**Listed entries:**

128 stands for zero in the data rows.
Some points:
array([90, 112, 104, 135, 99, 175, 158, 226, 95, 53, 99, 83, 144, 147, 112, 159, 127, 144, 187, 103, 166, 186, 186, 250])
array([148, 216, 140, 161, 176, 117, 165, 185, 93, 128, 77, 138, 139, 66, 111, 138, 194, 112, 123, 176, 151, 147, 114, 126])
array([141, 146, 168, 125, 97, 99, 197, 125, 3, 128, 103, 174, 92, 110, 170, 93, 97, 113, 89, 166, 167, 160, 151, 188])
array([188, 134, 141, 132, 113, 135, 186, 150, 66, 146, 125, 97, 112, 108, 130, 102, 115, 140, 100, 75, 126, 179, 158, 181])
array([123, 105, 74, 105, 166, 156, 102, 162, 128, 160, 107, 163, 105, 138, 188, 113, 158, 90, 112, 145, 116, 170, 132, 82])
array([201, 175, 131, 183, 219, 76, 120, 191, 157, 147, 221, 136, 110, 104, 106, 39, 151, 142, 134, 139, 110, 132, 109, 65])
array([129, 121, 99, 148, 118, 120, 114, 86, 80, 209, 105, 111, 158, 102, 124, 152, 141, 41, 112, 84, 176, 157, 167, 119])
array([118, 128, 139, 95, 152, 131, 123, 168, 142, 76, 113, 120, 113, 148, 127, 137, 108, 40, 146, 136, 143, 162, 107, 69])
array([115, 108, 97, 97, 171, 30, 212, 95, 157, 160, 118, 78, 130, 132, 72, 167, 170, 135, 171, 145, 169, 113, 57, 156])
array([48, 216, 67, 185, 75, 103, 164, 138, 182, 167, 166, 86, 104, 144, 114, 166, 131, 112, 92, 86, 124, 92, 130, 115])
array([65, 194, 90, 163, 145, 126, 144, 87, 185, 100, 127, 97, 77, 141, 122, 153, 99, 156, 98, 107, 153, 115, 113, 132])
array([133, 112, 17, 125, 108, 94, 61, 255, 135, 145, 171, 119, 147, 128, 154, 75, 224, 137, 67, 83, 73, 184, 116, 181])
array([132, 171, 36, 127, 14, 235, 183, 119, 184, 183, 215, 153, 106, 91, 183, 134, 123, 148, 109, 230, 241, 128, 68, 193])
array([101, 141, 131, 87, 122, 180, 131, 122, 163, 166, 187, 150, 67, 137, 125, 112, 116, 125, 107, 155, 183, 113, 107, 187])
array([117, 77, 132, 89, 116, 199, 90, 91, 116, 190, 125, 72, 136, 81, 110, 123, 14, 104, 80, 217, 94, 113, 94, 187])
array([123, 153, 149, 122, 174, 166, 80, 116, 172, 153, 120, 110, 99, 95, 91, 144, 37, 144, 95, 141, 117, 122, 98, 194])
array([122, 145, 147, 96, 129, 90, 102, 71, 185, 128, 132, 109, 136, 108, 147, 112, 121, 195, 82, 160, 169, 148, 190, 134])
array([82, 142, 124, 175, 181, 159, 114, 91, 173, 137, 151, 87, 101, 147, 154, 90, 124, 205, 149, 161, 119, 100, 167, 150])
array([152, 108, 72, 132, 136, 8, 191, 120, 82, 86, 220, 65, 103, 170, 155, 178, 117, 159, 179, 89, 183, 83, 44, 131])
array([165, 178, 121, 153, 155, 89, 156, 201, 172, 131, 117, 76, 133, 119, 111, 108, 154, 100, 177, 139, 104, 165, 145, 120])
array([155, 76, 97, 138, 148, 133, 96, 149, 163, 156, 139, 186, 131, 107, 107, 99, 119, 70, 127, 108, 159, 161, 89, 94])
array([240, 172, 70, 112, 126, 158, 166, 60, 56, 139, 119, 42, 177, 223, 145, 55, 135, 168, 76, 94, 156, 108, 114, 89])
array([117, 119, 57, 110, 204, 33, 123, 90, 146, 103, 103, 120, 128, 172, 73, 81, 103, 158, 138, 133, 145, 63, 147, 183])
array([46, 154, 103, 100, 156, 110, 155, 124, 128, 122, 150, 169, 202, 155, 63, 96, 137, 171, 118, 160, 145, 146, 144, 130])
array([84, 197, 142, 111, 151, 75, 50, 71, 124, 111, 163, 79, 124, 116, 154, 139, 127, 93, 159, 143, 135, 76, 122, 146])
array([37, 171, 180, 122, 129, 116, 144, 117, 107, 143, 213, 165, 113, 163, 139, 127, 162, 140, 59, 135, 87, 78, 139, 159])
array([104, 147, 161, 97, 144, 135, 116, 104, 172, 93, 213, 85, 123, 130, 118, 136, 196, 114, 126, 159, 164, 115, 209, 146])
array([71, 146, 146, 124, 160, 129, 123, 108, 156, 120, 174, 131, 81, 154, 97, 111, 100, 179, 95, 111, 145, 94, 173, 104])
array([18, 101, 167, 81, 139, 169, 140, 132, 77, 122, 108, 69, 120, 69, 21, 102, 218, 161, 80, 97, 71, 106, 88, 123])
array([61, 138, 187, 110, 81, 94, 89, 75, 135, 131, 151, 41, 156, 120, 86, 69, 137, 107, 93, 134, 119, 122, 202, 124])
array([160, 118, 110, 88, 141, 149, 92, 104, 213, 149, 65, 84, 213, 24, 96, 158, 97, 171, 69, 171, 71, 97, 174, 171])
array([130, 141, 150, 87, 137, 150, 55, 82, 202, 121, 175, 89, 160, 105, 154, 133, 72, 160, 115, 125, 107, 125, 110, 192])
array([70, 157, 157, 96, 165, 155, 116, 114, 157, 129, 179, 134, 147, 86, 87, 105, 112, 141, 114, 146, 138, 116, 160, 126])
array([122, 126, 154, 91, 156, 153, 32, 116, 87, 140, 141, 125, 242, 111, 162, 189, 41, 149, 41, 172, 43, 84, 104, 173])
array([150, 106, 140, 114, 39, 138, 99, 120, 140, 124, 140, 178, 105, 95, 79, 160, 135, 144, 211, 114, 95, 124, 99, 117])
array([133, 110, 109, 132, 50, 125, 94, 109, 137, 135, 154, 210, 151, 158, 95, 153, 164, 114, 157, 162, 97, 130, 107, 104])
array([167, 67, 132, 198, 77, 158, 115, 114, 147, 69, 153, 188, 159, 182, 77, 100, 93, 81, 148, 110, 114, 120, 146, 117])
array([155, 198, 108, 154, 122, 106, 112, 146, 72, 77, 116, 140, 124, 137, 142, 161, 148, 120, 165, 193, 104, 143, 166, 199])
array([164, 151, 127, 171, 114, 152, 137, 84, 111, 133, 141, 185, 101, 125, 122, 171, 89, 105, 158, 89, 54, 119, 118, 154])
array([143, 115, 106, 92, 59, 149, 84, 79, 133, 91, 94, 130, 88, 126, 71, 116, 127, 90, 189, 129, 102, 161, 116, 153])
array([137, 81, 130, 187, 112, 188, 153, 77, 133, 16, 149, 169, 170, 107, 134, 140, 121, 137, 177, 107, 105, 132, 131, 105])
array([89, 127, 82, 170, 119, 126, 140, 143, 65, 122, 87, 96, 109, 139, 198, 146, 140, 154, 142, 209, 82, 205, 150, 126])
array([98, 97, 149, 192, 165, 157, 119, 177, 127, 98, 93, 130, 144, 195, 153, 105, 100, 84, 134, 133, 128, 151, 84, 135])
array([160, 112, 126, 193, 79, 153, 138, 68, 141, 125, 109, 198, 153, 159, 119, 112, 143, 143, 176, 129, 58, 103, 177, 148])
array([179, 132, 138, 240, 167, 152, 89, 113, 109, 82, 157, 139, 83, 105, 85, 89, 174, 154, 138, 194, 133, 143, 120, 95])
array([180, 96, 131, 202, 100, 162, 93, 23, 109, 95, 88, 165, 134, 118, 85, 166, 171, 115, 145, 143, 109, 132, 123, 134])
array([174, 121, 158, 174, 71, 140, 86, 75, 117, 132, 123, 172, 116, 165, 76, 201, 167, 101, 130, 105, 62, 117, 131, 135])
array([166, 113, 132, 131, 94, 141, 108, 99, 137, 129, 154, 217, 95, 144, 91, 151, 126, 147, 159, 113, 44, 153, 107, 117])
array([181, 111, 138, 118, 77, 105, 117, 100, 155, 108, 105, 191, 57, 116, 50, 115, 152, 130, 121, 108, 61, 142, 132, 164])
array([163, 121, 125, 147, 124, 84, 184, 160, 125, 124, 162, 88, 120, 120, 96, 203, 143, 91, 132, 180, 137, 189, 88, 154])
array([89, 32, 86, 121, 53, 86, 34, 168, 131, 83, 136, 129, 106, 177, 159, 136, 170, 180, 78, 137, 130, 100, 67, 91])
array([163, 21, 64, 92, 176, 134, 122, 208, 65, 176, 144, 99, 152, 77, 81, 167, 92, 148, 178, 212, 104, 0, 223, 72])
array([109, 163, 174, 88, 137, 152, 90, 141, 148, 127, 151, 134, 171, 87, 71, 199, 22, 182, 90, 136, 118, 133, 122, 126])
array([91, 144, 179, 143, 153, 128, 101, 89, 145, 184, 144, 124, 180, 125, 115, 149, 142, 162, 99, 184, 164, 108, 133, 121])
array([157, 90, 139, 74, 138, 162, 92, 132, 159, 98, 143, 117, 201, 82, 96, 169, 11, 147, 60, 195, 118, 96, 212, 124])
array([172, 157, 185, 130, 114, 128, 99, 132, 169, 107, 97, 133, 86, 138, 145, 117, 179, 157, 136, 147, 134, 93, 91, 55])
array([130, 209, 102, 168, 172, 22, 97, 165, 110, 181, 68, 189, 138, 132, 128, 156, 131, 171, 130, 111, 200, 97, 131, 174])
array([105, 76, 167, 173, 51, 59, 107, 149, 116, 160, 123, 155, 145, 106, 129, 72, 61, 147, 163, 121, 202, 184, 109, 82])
array([109, 46, 22, 75, 146, 99, 79, 81, 104, 183, 124, 178, 127, 11, 195, 154, 130, 120, 133, 57, 139, 247, 146, 79])
array([126, 133, 144, 112, 150, 160, 155, 130, 142, 84, 106, 137, 142, 77, 205, 169, 159, 89, 120, 82, 132, 116, 81, 65])
array([188, 211, 64, 24, 92, 177, 147, 100, 20, 101, 118, 69, 122, 202, 78, 31, 135, 147, 113, 130, 151, 135, 74, 69])
array([189, 175, 143, 139, 106, 200, 136, 148, 87, 188, 151, 63, 161, 160, 98, 125, 138, 117, 152, 45, 193, 112, 123, 97])
array([178, 136, 177, 103, 115, 107, 154, 114, 38, 182, 195, 94, 155, 125, 152, 81, 121, 209, 189, 65, 119, 179, 116, 127])
array([185, 99, 133, 113, 58, 104, 152, 177, 86, 137, 128, 113, 57, 84, 182, 157, 156, 121, 50, 83, 146, 138, 229, 181])
array([135, 187, 96, 179, 127, 98, 134, 164, 89, 92, 110, 119, 107, 88, 187, 107, 63, 102, 124, 128, 120, 153, 126, 72])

**Your assignment:** Give the exact lines, and only those, from the line containing "115, 113, 132])" through the line containing "184, 116, 181])" in the entries above.

**Written reply:**
array([65, 194, 90, 163, 145, 126, 144, 87, 185, 100, 127, 97, 77, 141, 122, 153, 99, 156, 98, 107, 153, 115, 113, 132])
array([133, 112, 17, 125, 108, 94, 61, 255, 135, 145, 171, 119, 147, 128, 154, 75, 224, 137, 67, 83, 73, 184, 116, 181])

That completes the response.